These are runs of 7 systems, one row a step. Runs of the same system follow the same rule from any start.
D, run 1 (11 x 18):
[[ 28 -28 -31 -31 -37   7 -24  24 -21 -32  -3  -8 -33  -5  -7   3  26  38]
 [ 61  23  -1  -2 -17  48  26  -9  19   0 -13 -17 -20   6  12 -14  42   3]
 [ 25  23  48  28  22   9  31  14   1   5   2  15  -9 -12  34 -34  -3 -43]
 [-18  14  14  -5  39 -45  -3 -11  13  15  -3  23  42 -20   1 -41 -42  -7]
 [-47  -1 -32 -22  11 -25 -17 -10  -5  -1 -18  20  44   6  12  52 -20   6]
 [ -3 -33 -40  -3 -34  13 -36  -4 -55 -38  11 -22  10  16  -5  30  13   5]
 [ 27   3   1  17 -14  56  -6 -28   3  -8   8 -40 -25  24 -45   2  29  -4]
 [ -5   7  63  28   7  25  14  22  36   4   8  -2 -51   6  -2 -16   0 -18]
 [-26 -10  30  -9  14 -43  17  14  37  17  12  11 -10 -22  14 -57 -23  32]
 [-23  -2 -47 -30  15 -29  35   7   4  29 -16  18  20 -16  31  19  -2  31]
 [ 36 -16 -59   1 -16   3 -12  30 -52   0   4   7  23  -8  22  23  10 -11]]
K, run 2 (11 x 18):
[[-25   7 -17 -36  33  31  -3  22  31  -6  29   0 -38   8 -35   7  36   7]
 [-31  -8  43 -36  19  10  56  -5   1 -12  11  -5 -26  13  23 -26 -12 -15]
 [ 11   7 -12  -6 -19   5  17 -20   1  20 -47 -15 -23 -35   2 -24 -54 -34]
 [ 28   2 -25  -1 -36 -18  17  -3  32  57 -15   5   5 -27   9   1  12  42]
 [ 11 -15  20  24 -45 -59   0  18 -37  -4  30   6  -8  13  -8  -4  15  30]
 [  3  53   1  23  -3 -33 -29  -2  -4 -26  10  20  32  29 -28  -2  -4 -39]
 [ 12   9  -8 -13  59   6  -8 -16   0 -28 -32  16  48  17  11  26   2  21]
 [ -2 -48   9   3  38  34 -40  47   8 -25 -10   1 -23  -7  10  -8 -19  24]
 [-21   0  36   5 -18  52 -13   9  34  12  28   0  -6 -10  42 -12  16 -38]
 [-20 -14 -13 -23 -26  20  17 -45 -47  15   7 -16   2 -36  14  24  17 -34]
 [-25  -6 -61 -16   0 -20  11   2  -1  40  23 -11 -14 -19 -49  -8 -10   8]]
L, run 3:
[[-10 -12  25   2 -30   2 -10 -16  -4  -7   3 -32 -46  13 -61 -18 -36 -12]
 [-10  17  36   8  49  17  34   9  19 -28  23  -9  -8  57  -7 -22   7   0]
 [-16 -14  10   4  12   1  42  36 -26  -2  -7  17   2   9  71  26  -7 -12]
 [-13  -8 -45  -2  -4 -14  24 -31 -42  25   7 -12  19 -53  22 -11  13  -9]
 [ 44  11 -41 -20  13  28 -13 -26  13   7 -32  -6  -3 -24 -34  20  30  23]
 [ 24  19   6 -12 -39 -17 -13  39  32  19   1  22 -47   2 -40   5  -1   4]
 [ -1  29  68  32 -15 -26  -5 -12  27  -1  23  13  18  10   8 -37   2 -12]
 [ -2 -18  29  20  42 -17 -17   1 -35 -37 -24  12  34   9  22   5 -40  -6]
 [-27 -25 -64 -15  12 -13 -15  28 -34 -18  27  -3  23   3  10  -7  -5  12]
 [-13   0 -40 -24 -37  55 -20 -22  27   0   2 -21  11  -1  28  12  35   4]
 [ -9  -6  14 -20 -30  28   1 -20  18  27 -24 -20 -45 -14 -34   7 -37 -24]]
N, run 4 (11 x 18):
[[ 29  13  -8 -56   3  29  32   5   8   6  -4  10 -47 -13 -15  13  41   5]
 [  4  -5   1 -32   8  30 -19   2  76  19 -17   1   1  13 -15 -11 -13  38]
 [-21   3  38  36 -14 -14 -17 -33  39  14 -28  -3  38   8  25   0 -32  17]
 [ 17  11  29  34   8 -45   3 -12 -48 -22 -32  12   7 -13   0   4 -30 -25]
 [ 40  19 -38 -17  20  -7 -12  30 -46 -44   7  19   9  18 -15  -2   9 -23]
 [-13  -7 -34 -36 -25  38   2  38  10 -16  28  -5  -1  48  30   5  10  -7]
 [-51 -41  -1 -19 -27  28  13 -25  10   9   1 -41 -24  -2  14 -10 -25  12]
 [-10 -40  16  41  38   0  -4 -35 -18  15  -6 -29   1 -35 -22  -6  -1  35]
 [ 26  11  12  59  28 -15 -15  29  -9  31  31  21  13 -23 -15  -1  23 -15]
 [ 10  53 -12 -14 -40 -11  14   2   6  22  30  22  -4  -6  -8   4  33 -52]
 [ -2  20  -9 -63 -19  -2  43 -14  20   0 -15   3 -32  21 -18  19  13  20]]
C, run 5 (11 x 18):
[[ 48 -26  -9 -38  -5  15  10 -12 -11 -13 -40 -12  19  32   1  -3 -32  42]
 [ 44 -10   1  18  13  27   5  29  40  17  10 -19 -15  17 -14 -53  -9  28]
 [-21  28  20  44  38  35   7   4  35  24  16  -4 -10  -1  -8  -2  10 -42]
 [-44 -11  30  11  17 -24   6  10 -41  13  18  23 -10 -25   4  40  -7 -39]
 [-22 -21 -39 -12 -34 -37  -6   0 -41   3  14   4  14  -7   9  40  24  30]
 [ 24   3 -12 -18 -67  15 -17 -26  19 -11 -24 -14  18  16  29   2  10  27]
 [ 46  13  34   0  -7  17  -1 -23  15 -30 -17 -21 -26   1 -21 -60  -5   4]
 [ -2  29  12 -12  70  -2  33   9  27   2   4  10 -25   5 -39 -17   6   0]
 [-51   8 -17  -6  30 -25  10  35  16  34  13  32  13 -16  25   6 -32 -27]
 [-14 -14 -50  36 -14 -14 -24  -4 -45   5  -5  -6  37 -22  25  20 -18 -21]
 [ 48 -25   5  12 -28  20 -20 -10 -33 -14 -27  -7  17  25  -2  48  10  25]]
F, run 6:
[[ 17  30   2   2 -18 -31 -12 -53  10 -31 -46  -5   9 -13  -4 -18   2  32]
 [  7 -23  41  40  -3  13 -26 -10 -15 -27 -19  -7  29  34  23  37  -1  18]
 [-32 -20  19  19  -3 -22 -46  -6 -24 -31  42  -6  22  -7 -10 -39 -13 -13]
 [-24  18 -11 -32  46  23  19 -30 -19 -28   1  -6  35  21  12  -3 -14 -40]
 [ 10 -40 -18 -10  37  51 -15  30   1  34   7  -7  10   4 -20   5 -36 -16]
 [ -5   2 -67 -25 -18  -3  21  26  13  12  20 -11  -7  -1  17 -48  -3  13]
 [ -1  19 -18  10 -18  32  58   3   2  32   3 -12 -33   5  21  35  38 -20]
 [ 15   6   0  24   0 -14  -8  15  19  21   1  -1 -59 -31 -57   2  28  27]
 [ -5  31   4 -16  -1 -52  19   8  16 -25 -24  32  -8  15  12  19  18  47]
 [ -8 -22  65   9 -26 -23 -15  -4 -12  23  -6  26   7 -21  15  44 -11  -4]
 [ 19  -5  24 -13 -14 -22 -38 -39 -16 -37 -16  -2   8 -39  -6 -46 -12   5]]
F, run 7:
[[  3 -16 -26 -22  13  12 -13 -33 -50 -31  11 -16  34 -29  18 -30  14 -11]
 [ 28 -22  -8 -26  19  59   3  17 -34 -20  23 -11   4  44  -9  12  10 -23]
 [-12  -2 -16 -20  -8  10   6  43  23  13  39  -6 -29  32 -34 -34 -28 -18]
 [-29  40 -28  -6   6   1  56  -2  43  32 -19  -3 -20   2  18  -8 -17 -17]
 [ 15  -5 -14  43  10   9   9   5  24  52 -29   1 -20 -48   6  25  17  24]
 [ 23   5 -23  14 -19 -42 -10   7 -12 -10   6  12  -4 -26   3   2  56  53]
 [ -4   6  42 -13 -34 -22   4 -16 -35 -24  13  18  -5  22  -3  50  38  -2]
 [ -7 -13  62 -22  -5 -14 -33 -18  -4 -17  -5   4 -21  -1 -48  -3 -37 -10]
 [  4   1  24 -18  27  -2  -4  -4  26 -35 -40   5  22  16  32 -41 -53   8]
 [ 16 -15  10  41   7  28 -10  11  -1  19   4  -1  49  -4  55 -21 -22 -29]
 [ 12  19 -54  25  -6  11 -15 -19 -19   5  34 -20  30 -15 -11 -35  21 -33]]
K, run 8 (11 x 18):
[[-49   0 -34  44  -1  -8   5  23  10  -1 -13  -9 -34 -29  40  14  12  15]
 [ -8   8  22  49  12  -1  34  22  -8  40  18  10 -32  -7  -5  39  22 -25]
 [ 43  -5  26 -17  11  16  24 -18 -33  32  14  -1   5  22 -52  23  -3 -24]
 [ 24 -12 -10 -57  -9   9 -12 -23  13 -10  -1 -15  15  29 -44 -33 -26  25]
 [-18   8  -7 -14 -25 -15 -12  -7  38 -43 -15 -13  -3   7  30 -53  -7  38]
 [-23  30  -6  42 -14 -25  -4  11   3 -25 -30  10 -24 -36  56   3  14  -8]
 [ 14  14  -3  26  22 -11  10  31 -18  34  -3  39  -7 -33   6  53  23 -27]
 [ 26 -35  26 -20  24   2   4  19 -27  41  34  19  27  17 -33  25 -11  -6]
 [  3 -27  18 -23  -9  18 -27 -25   3  -8  21 -21  39  38 -26 -35 -39  -2]
 [-24  10 -28   3 -17  21 -26 -45  30 -36 -16 -37  18   2  22 -32   5  19]
 [-29  14 -36  35   4   1   8  12   4 -26 -14 -10 -45 -33  33   7  44  18]]
V, run 9, 11 rows:
[[-25 -17 -37  18 -24  17   6  11 -28   3  43 -15  28  17  45  16  30  -9]
 [ 17 -22  19 -42 -24  35 -13 -17 -30   1  27  -4   3  27 -37  41  20 -16]
 [  4  27  15 -39  32  20 -27 -24  50 -27 -13  10   0   6 -37 -11  16  15]
 [ -4  25  31   6  11 -14  30  -5  39  -6 -38   0   0  12  34 -39 -48  -4]
 [  6 -10   9  47   1 -43  19   3 -48   3  -4  -3 -21 -49  12 -31 -15 -10]
 [  9 -17 -70  19  18  14   9  36 -38  10   9  -6   0 -15  16  25  28   5]
 [  9 -20 -20 -25 -39  30 -23  27  12  34  35  -1   8  36 -26  22  -6  -4]
 [-26  27  26 -12 -16   1 -18 -55  47  11  19  -5  16  10 -39   4  27   4]
 [-19  11  39  -8  18  -8  26 -35  15 -26 -53   1  -5  15  24  21 -14  28]
 [ 18 -22  25  11   3 -37 -16  38 -26 -42 -18  20 -24 -22  26 -33 -21  16]
 [  7  21 -47  19   7  -2   9  36 -30 -12  34  10  14 -10  35 -28  25 -36]]
C, run 10:
[[-20   0 -55  24  29 -13  11  15   0   4  15  -4  -4 -27  15  -5  48  38]
 [ 15  24   2  -8 -29  31  -1   2  14   9 -22  22  29  -4  62  30   7 -39]
 [ 42 -12   9   0 -30 -18 -24   1 -56 -21  16  -9 -12  -8 -37 -30 -14 -27]
 [-10  14 -16 -23  25   6   7 -17  26   1   2  -8   1  48 -56  32  15  36]
 [-40 -23  37  -8  -6   2  -2  13  50  16  -4   4   1   0  36 -28 -46   9]
 [ -4   1 -28  55  31   4   6 -15 -34 -11   4 -24  -3 -47  17 -31  25  -9]
 [ 34  17   7 -17  10  15  33  12 -16  11 -21  31   4  13  21  64  24 -13]
 [ 14 -16  -3 -18 -59 -30 -24  40 -11  10  37  13 -12   4 -19 -24 -17  -6]
 [-33  24 -29  12  -5  17 -25 -54  27 -11  -3 -34  10  16 -42   7  11   5]
 [ -8 -26  66 -16  27   6  13 -15  10  -8 -40   6  -5  -4  27   2 -40  18]
 [ 22 -12 -24  20  31 -23  20  34 -20   3  29   3 -12 -32  11 -47  30  29]]
L, run 11 (11 x 18):
[[ 22  22  31   0 -42 -14 -18  24  -5   6  13  40  14  17  14  34   7 -37]
 [-17  16  10 -10 -19 -51  -7 -46 -21  -9  -5   4  52   7  -1 -20 -39 -17]
 [ -6 -10 -25 -19  39  -5 -23  -6  15 -45 -37  -8  20  16   4 -17 -22  51]
 [-22 -33 -21  -9 -22  23 -29  50  20 -11  15  -7 -38 -14  22 -17   2  19]
 [-17  -8  22  13 -20  55 -13 -24  13  23  34 -23  -5 -20   4 -16  15 -48]
 [  6  -4  16  -2  40  29  22 -19  -9  29 -13  -7   9  27 -38  36 -35 -34]
 [-12   3 -24   4  17 -38  56  22   2  35  10   6   2  38  -8  18  -5  36]
 [  2   7  -1  41 -35 -14  20 -16   0  -5 -17 -10  -5 -13  50   7  43  40]
 [ 17   3   1  13 -14 -10 -19 -18 -46 -37 -25  -9 -42 -48 -19  -4  11 -19]
 [ 18  29  -4 -44  30   2 -14  14  -4 -28  28  24  -9   2 -43 -17  27 -24]
 [ 13  14  25 -45 -12   3  -2  27  32  12   5  47  32  22  40  10  -8  -9]]
V, run 12:
[[ -8  27 -52 -15  28  17  20 -11   4  20  -6  -3  43  39 -18  29 -23 -27]
 [-27 -26   7 -16 -21  -6 -28 -25  12  15 -19 -20 -16  -8 -51  -4 -59   5]
 [-42  -6   0  38  11  11 -11 -23  30 -28  -1 -31 -14 -15  24 -29  23  35]
 [ 11 -28  38  19  -7  18  42  28 -27 -14  10 -10 -21  38  41  11   5   7]
 [ 32   2  15 -24  22 -17   1  30 -30  -6  43  27 -21 -13 -39  -9  37  -5]
 [ -1  42 -52 -52  18   7  31   2  34  20  -6  20  16   6   5  -2   6  -8]
 [  9  -1   8 -15 -59 -12  -1 -26  17  38 -30  -4  -5 -25  -5 -10 -46 -10]
 [  2   8  -5  64  -7  -7 -31 -30   6  -7 -22 -12   1 -47  12   3  34  24]
 [ 11 -14   5  41   9  13  -1  38 -15 -14 -13   6  19  45  35  47  -6  11]
 [ -9  -8  23 -10   6 -30 -37  26 -25 -11  53  25  16  19 -41  -1  -8 -18]
 [-50  24 -35 -50  31   7  16 -37   9 -15  11  -3  28   9   0  -4   6 -18]]
N, run 13 (11 x 18):
[[-14 -14 -24  33  25 -30  23  45   4  18 -18   6 -32 -36  26 -10 -16  28]
 [ -3  24 -41  18   5  20 -40  -9   3   0 -16   9   4 -62  18  15  31 -31]
 [ 26   3  41 -19   1  53   6  -8   1  11  -3  15  -4   3   3  49  33 -30]
 [ 19  -8  31 -47 -11   8 -11  -6  24  18   7   1   1  24 -51 -21 -47  -8]
 [ -4   9  -5  15 -16 -39   0 -29  11  -5  -1 -15  45  48  -9 -15 -17  43]
 [-15   0  -1  50  -9 -50  19  36 -26 -20 -16   5 -26   3  29   0 -22  11]
 [-11  18 -46  -3  14   5 -24   9 -29 -48  -5   1 -24 -44   8  -9  20 -31]
 [  5 -16   6 -32  28  67   7   7   1  -9  22   2   3   8  26  27  47  -8]
 [ -5 -38  32 -32 -13  31  -1   0  28  50  19  -6   2  -3  -6 -23 -39  -8]
 [  8  -4  -1  24 -20 -25   8 -61   0  34  -3 -29  40  -1 -25 -17 -13  27]
 [ 26  15   1  63   5 -46  24  27 -18  13 -15   9 -19  11 -16  21   0  15]]
D, run 14, 11 rows:
[[ 10 -45  31 -41  38   8  11 -24 -47  -9   8  -5   3  -6 -26   8   0  16]
 [ 29 -18   0 -12  32  38   5  24  18  -8 -21  -8  12  61 -13   9 -36  24]
 [-15  13 -11  33 -43   4  10  18  22 -12   5 -21   5  51  38 -28 -25 -11]
 [-48  19 -34  24 -15 -17  23 -26  -5  17  14 -29 -21 -37  -3 -32   5 -26]
 [-18 -12 -14   5  37   6 -25  14   5  32   4  17 -21 -63 -23  27  19  -2]
 [ 33 -32  28 -14 -20  -4 -42  20   8  16  15  30  22  -2  -1  25  22  40]
 [ 38  -3  28 -20 -42 -14  48 -22 -24   4 -10  -5   3  42   3  14   3  19]
 [ 24  23 -14  16  21  -8  42  13 -29 -27 -37 -11 -36  13  -7 -20 -35 -23]
 [ -6  46 -30  26  27  -3 -37  18  44 -26 -18  10  10 -11   2 -40 -10 -13]
 [-53  24   3 -10 -11  -6 -23 -24  22  -6  30  19  31 -19  34  13  43 -15]
 [-19 -44  15 -47   8   8   3 -28 -53   3  32  -2   5 -19 -11  18  17  -6]]

Which system made each of these runs?
run 15, 2 rows:
[[ 23 -14 -18 -14  15  18 -35  49 -28  -1  38  14  -8   6 -43   8   4 -31]
 [ -1  28  -6 -16 -33  12   6  -4  23  24  33  10  48  51  13  15   5 -25]]
  L
run 16, 2 rows:
[[ 46  17 -13  33  31 -14  -7  10  21  24  -4  17  55  18  -7  -4   4  25]
 [  6  14  36  52  -2  -3 -16  28  13  -7  17  10  29  51  14  -5 -20 -23]]
  C
run 17, 2 rows:
[[ 46   7   4 -45 -23  27 -12   2   0  17  -6  17 -30 -21 -34  26  22 -22]
 [-10 -14   7 -82 -21 -30   3  -2   2   8  29  23  11  -1  -6 -16   0  19]]
  K
run 18:
[[-43 -37   5  27  23  30 -41 -27 -24 -14   8 -22   9 -28  -2  27   7  -7]
 [-24  -3 -21  11  36  45  -3  -3  20  24  37 -21 -17 -24 -24 -12  35 -13]]
  K
run 19:
[[ 43  13 -37  11 -12   5 -35 -10  21  12 -52   7  18 -36   0  13  -3  19]
 [  8 -26   8   1 -13 -18 -20  40   4   1  35  23  -5  -3  17  11  47  53]]
  K
run 20 (2 x 18):
[[ 13  -7  32 -18 -25   2 -26 -19  15  33  13   1 -28 -26 -64  15  16   5]
 [ 14   7  14 -27  -9 -29  19 -21  21 -30 -35  -4  -5  31  -3 -22 -16  58]]
  F
run 21, 2 rows:
[[ -5  12  24  -5 -26 -55 -43   8   0 -18  -2  23 -29 -14 -46   5  -4  11]
 [  9  29  16  -6  -5 -22 -21   1   7 -64  10  16   0  12  16 -20  51  26]]
  N
run 22 (2 x 18):
[[ -1  -3  22 -63 -22  15 -24  32  39  -8  17  27 -14   6   5 -24 -12  -8]
 [-41  -4  23 -30 -31 -19  -1 -33  -3  -3  -6  11  25 -25  54  -9 -19 -17]]
  K
run 23 (2 x 18):
[[  0  -6 -26  50 -27   0  10  10  13  27 -20  -8  -3 -12  42  33  28  36]
 [  2  12  14  27 -11  14 -24   4   6   2 -30   0 -56 -50 -19  14  -5 -36]]
  N
run 24, 2 rows:
[[  4  18   7   6 -60 -59  -9   4  -1  32  24  29  19  -8  -4  10  12   5]
 [ -1  15   8  18   7 -62 -17 -18 -34 -13  14  22  49  15 -22  11   2   5]]
  K
run 25:
[[-11 -19  64   7  12  19 -33 -26  -9   1  23  -1  28  23 -27  19 -15 -27]
 [-39 -42  31   2  14 -21  23  -7 -27  -9  42 -14   1  24  -3  -3  12  38]]
  C
run 26:
[[-24 -35 -28 -25 -46  27  -6 -28 -19 -10 -10 -31  12 -11  46  -3 -10   0]
 [ 40 -23  27  18 -24  52 -34 -14 -16 -31   5 -24 -16  -5  -5  -7  33  -4]]
  V
run 27 (2 x 18):
[[ 26 -14  -9   7 -47 -21  20 -23 -26   2 -15 -21  35  31  24 -24 -39  12]
 [ 19  -9 -42  45  -3 -10  21  17 -43 -21 -30 -30 -30  14 -11  -4 -25   9]]
  N
run 28, 2 rows:
[[-12  15 -13  -8  30  19 -26 -35  39  14   3 -13  11 -33 -39 -44  -9 -14]
 [-48 -19  34  -4   6  22 -22  11  28  18  -1  24   9 -10  36  53   6  -1]]
  D
run 29 (2 x 18):
[[-28   0 -34  -6   8 -10 -18  32   1 -13 -17  12  30  22  26  -2 -65 -25]
 [-40 -25   0  12 -26   5 -27 -26 -29   4  38 -27   7 -26  -8 -28 -19 -42]]
  V
run 30 (2 x 18):
[[ 12 -14   3   5   8 -49  11 -30 -37  -6 -28 -12 -12  -2 -55   8 -22  35]
 [  5   6  -5   6  12 -20   8  24  59  15 -23  15   4  18  14   5   6  69]]
  C
run 31 (2 x 18):
[[ 29  18  -1  13 -24  52  -5  17  62  13  -4 -14  -6  35   9 -18   3  -1]
 [-30  11  27  50  -7  -6  11  10  13  22 -17  -4 -23  -3   2   3 -52 -45]]
  L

__________________________________________________

# Brief:
Note which lines carry the word "rows" in the material, then copy each of them.

# Reply:
V, run 9, 11 rows:
D, run 14, 11 rows:
run 15, 2 rows:
run 16, 2 rows:
run 17, 2 rows:
run 21, 2 rows:
run 24, 2 rows:
run 28, 2 rows:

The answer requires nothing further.